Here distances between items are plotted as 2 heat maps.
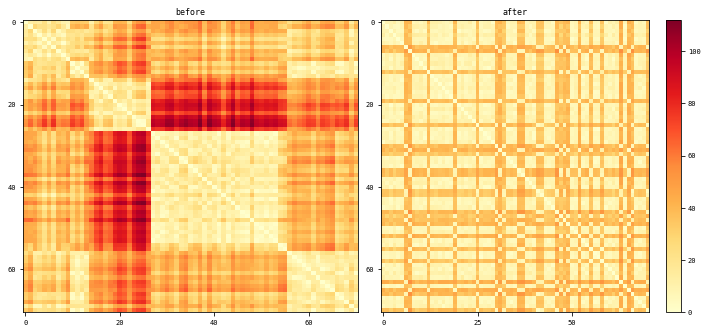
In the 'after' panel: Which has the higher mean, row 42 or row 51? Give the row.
42
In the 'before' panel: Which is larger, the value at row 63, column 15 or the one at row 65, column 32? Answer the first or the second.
the first
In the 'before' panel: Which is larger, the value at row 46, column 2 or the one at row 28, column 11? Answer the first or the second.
the first
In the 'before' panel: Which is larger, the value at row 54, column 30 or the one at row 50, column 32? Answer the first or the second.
the first
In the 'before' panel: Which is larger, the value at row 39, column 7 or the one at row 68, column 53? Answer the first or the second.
the first
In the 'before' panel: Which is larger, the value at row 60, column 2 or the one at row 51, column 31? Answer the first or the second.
the first
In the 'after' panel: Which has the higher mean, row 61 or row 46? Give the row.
46
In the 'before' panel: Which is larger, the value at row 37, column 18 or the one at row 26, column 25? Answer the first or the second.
the first
════════
Your task is to reproduce every record exactly while omitting the pictures.

Answer space
Here distances between items are plotted as 2 heat maps.
In the 'after' panel: Which has the higher mean, row 42 or row 51? Give the row.
42
In the 'before' panel: Which is larger, the value at row 63, column 15 or the one at row 65, column 32? Answer the first or the second.
the first
In the 'before' panel: Which is larger, the value at row 46, column 2 or the one at row 28, column 11? Answer the first or the second.
the first
In the 'before' panel: Which is larger, the value at row 54, column 30 or the one at row 50, column 32? Answer the first or the second.
the first
In the 'before' panel: Which is larger, the value at row 39, column 7 or the one at row 68, column 53? Answer the first or the second.
the first
In the 'before' panel: Which is larger, the value at row 60, column 2 or the one at row 51, column 31? Answer the first or the second.
the first
In the 'after' panel: Which has the higher mean, row 61 or row 46? Give the row.
46
In the 'before' panel: Which is larger, the value at row 37, column 18 or the one at row 26, column 25? Answer the first or the second.
the first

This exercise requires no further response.